Report back the lines in this listing that carry the string "input".

● ● ● ● ●

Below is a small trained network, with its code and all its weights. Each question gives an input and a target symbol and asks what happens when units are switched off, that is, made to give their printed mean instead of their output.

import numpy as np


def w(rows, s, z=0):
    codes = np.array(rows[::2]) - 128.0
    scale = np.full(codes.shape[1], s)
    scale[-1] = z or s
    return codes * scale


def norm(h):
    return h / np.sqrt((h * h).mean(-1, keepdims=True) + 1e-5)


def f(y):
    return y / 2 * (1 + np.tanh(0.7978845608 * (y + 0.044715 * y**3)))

● ● ● ● ●

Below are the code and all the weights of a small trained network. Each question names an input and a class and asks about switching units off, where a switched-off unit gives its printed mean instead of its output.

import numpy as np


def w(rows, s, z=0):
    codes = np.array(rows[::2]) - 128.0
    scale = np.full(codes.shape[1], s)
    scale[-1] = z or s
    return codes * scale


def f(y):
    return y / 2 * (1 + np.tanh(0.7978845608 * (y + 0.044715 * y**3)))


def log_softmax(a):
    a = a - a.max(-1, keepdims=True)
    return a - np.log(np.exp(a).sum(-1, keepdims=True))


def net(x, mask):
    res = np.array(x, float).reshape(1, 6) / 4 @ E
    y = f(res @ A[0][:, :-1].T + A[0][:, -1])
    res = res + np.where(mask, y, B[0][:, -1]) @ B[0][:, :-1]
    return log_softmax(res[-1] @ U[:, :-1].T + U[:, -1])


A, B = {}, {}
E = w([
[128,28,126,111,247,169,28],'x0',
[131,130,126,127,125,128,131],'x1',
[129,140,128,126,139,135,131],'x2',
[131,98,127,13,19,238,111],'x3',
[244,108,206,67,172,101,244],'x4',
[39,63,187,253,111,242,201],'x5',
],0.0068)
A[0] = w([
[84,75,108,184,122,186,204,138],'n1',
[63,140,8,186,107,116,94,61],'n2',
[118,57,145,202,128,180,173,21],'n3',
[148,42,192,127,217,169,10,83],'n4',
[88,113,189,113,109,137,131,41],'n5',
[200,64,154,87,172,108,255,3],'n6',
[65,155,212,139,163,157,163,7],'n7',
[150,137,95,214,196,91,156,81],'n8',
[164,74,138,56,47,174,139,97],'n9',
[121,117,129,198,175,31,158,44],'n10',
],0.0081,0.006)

● ● ● ● ●

__Response to the exercise__
Below is a small trained network, with its code and all its weights. Each question gives an input and a target symbol and asks what happens when units are switched off, that is, made to give their printed mean instead of their output.
Below are the code and all the weights of a small trained network. Each question names an input and a class and asks about switching units off, where a switched-off unit gives its printed mean instead of its output.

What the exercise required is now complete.